* **Dataset records**:

Below is a small trained network, with its code and all its weights. Each question gives an input and a class and asks what happens when units are switched off, that is, made to give their printed mean instead of their output.

import numpy as np


def w(rows, s, z=0):
    codes = np.array(rows[::2]) - 128.0
    scale = np.full(codes.shape[1], s)
    scale[-1] = z or s
    return codes * scale


def f(y):
    return y / 2 * (1 + np.tanh(0.7978845608 * (y + 0.044715 * y**3)))


def log_softmax(a):
    a = a - a.max(-1, keepdims=True)
    return a - np.log(np.exp(a).sum(-1, keepdims=True))


def net(x, mask):
    res = np.array(x, float).reshape(1, 6) / 4 @ E
    y = f(res @ A[0][:, :-1].T + A[0][:, -1])
    res = res + np.where(mask, y, B[0][:, -1]) @ B[0][:, :-1]
    return log_softmax(res[-1] @ U[:, :-1].T + U[:, -1])


A, B = {}, {}
E = w([
[25,146,162,112],'x0',
[118,151,143,86],'x1',
[142,205,147,254],'x2',
[150,73,190,70],'x3',
[156,69,172,199],'x4',
[123,46,36,142],'x5',
],0.008)
A[0] = w([
[110,155,72,2,36],'n1',
[206,137,126,169,103],'n2',
[114,117,102,174,135],'n3',
[88,155,60,150,186],'n4',
[121,93,173,143,4],'n5',
[181,114,72,199,225],'n6',
[175,138,179,78,199],'n7',
[145,140,81,69,57],'n8',
[94,135,148,123,200],'n9',
[143,148,49,188,145],'n10',
[118,118,146,117,10],'n11',
[171,58,133,133,254],'n12',
[115,135,116,144,215],'n13',
[133,110,167,197,103],'n14',
[125,161,108,182,176],'n15',
[135,71,108,161,131],'n16',
[100,153,130,97,26],'n17',
],0.013,0.0037)
B[0] = w([
[140,208,86,73,232],'n1',
[177,198,181,98,193],'n2',
[187,69,119,126,166],'n3',
[128,110,75,233,192],'n4',
[137,116,181,171,131],'n5',
[154,125,167,204,254],'n6',
[1,179,223,170,195],'n7',
[99,213,103,68,165],'n8',
[72,67,115,137,163],'n9',
[148,126,100,188,223],'n10',
[110,31,96,46,118],'n11',
[123,129,219,128,222],'n12',
[99,39,161,156,160],'n13',
[135,117,194,134,184],'n14',
[149,98,90,181,199],'n15',
[136,94,160,97,177],'n16',
[127,212,74,92,136],'n17',
],0.0064,0.0082)
U = w([
[94,158,65,167,82],'0',
[95,68,230,168,251],'1',
[97,174,205,145,90],'2',
[60,180,92,55,91],'3',
[254,199,151,190,85],'4',
],0.0089,0.0032)

Each question gives the input, the list of numbers given to net, and the class t.
The units are the neurons (one row each of A and B). Each row of codes is followed by its name. A weight is (code - 128) times the scale printed after its matrix; where a second scale follows, it is the last column's (A, B and U).
mask holds one flag per neuron, in row order. A switched-off neuron (its flag False) gives its mean, the last column of its row in B, instead of its output. The means were averaged over made-up inputs and are rounded, as every weight is.
A unit's drop is (log p(t) with every unit on - log p(t) with that unit switched off) / (log p(t) with every unit on - log p(t) with every unit switched off).
The circuit of an input: a set's keep is (log p(t) with only the set's units on - log p(t) with every unit switched off) / (log p(t) with every unit on - log p(t) with every unit switched off). Starting from the 12 units with the biggest drops (on a tie, the unit counted first), units are removed one at a time, each time the one whose removal leaves the highest keep (on an exact tie, the one counted first), for as long as the keep stays at least 0.8.
circuit, biggest first: the units of the circuit, biggest drop first
top k neurons: the k neurons with the biggest drops, biggest first
drop when u is switched off: that unit's drop, to one decimal
input [8,-2,7,-2,-4,-6], class 0: top neuron : n12
input [0,-5,2,-7,3,8], class 4: circuit, biggest first : n10, n6
input [4,5,-2,5,-1,8], class 3: top 2 neurons : n1, n6
input [8,0,1,-2,-1,-2], class 0: circuit, biggest first : n12, n7, n2
input [5,8,-8,5,5,-8], class 3: circuit, biggest first : n1, n6
input [-2,7,-3,1,3,-1], class 3: circuit, biggest first : n6, n14
input [7,-6,-2,-7,-1,-1], class 0: top 2 neurons : n4, n12
input [5,-1,-1,-8,-2,-3], class 0: drop when n4 is switched off : 0.2
input [8,-5,4,-2,-2,-2], class 0: drop when n4 is switched off : 0.2
input [-7,2,0,6,1,-7], class 2: drop when n1 is switched off : -0.2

* **Problem**:
Find the string "keepdims" in the material above, and report every line where it occurs.

* **Response area**:
    a = a - a.max(-1, keepdims=True)
    return a - np.log(np.exp(a).sum(-1, keepdims=True))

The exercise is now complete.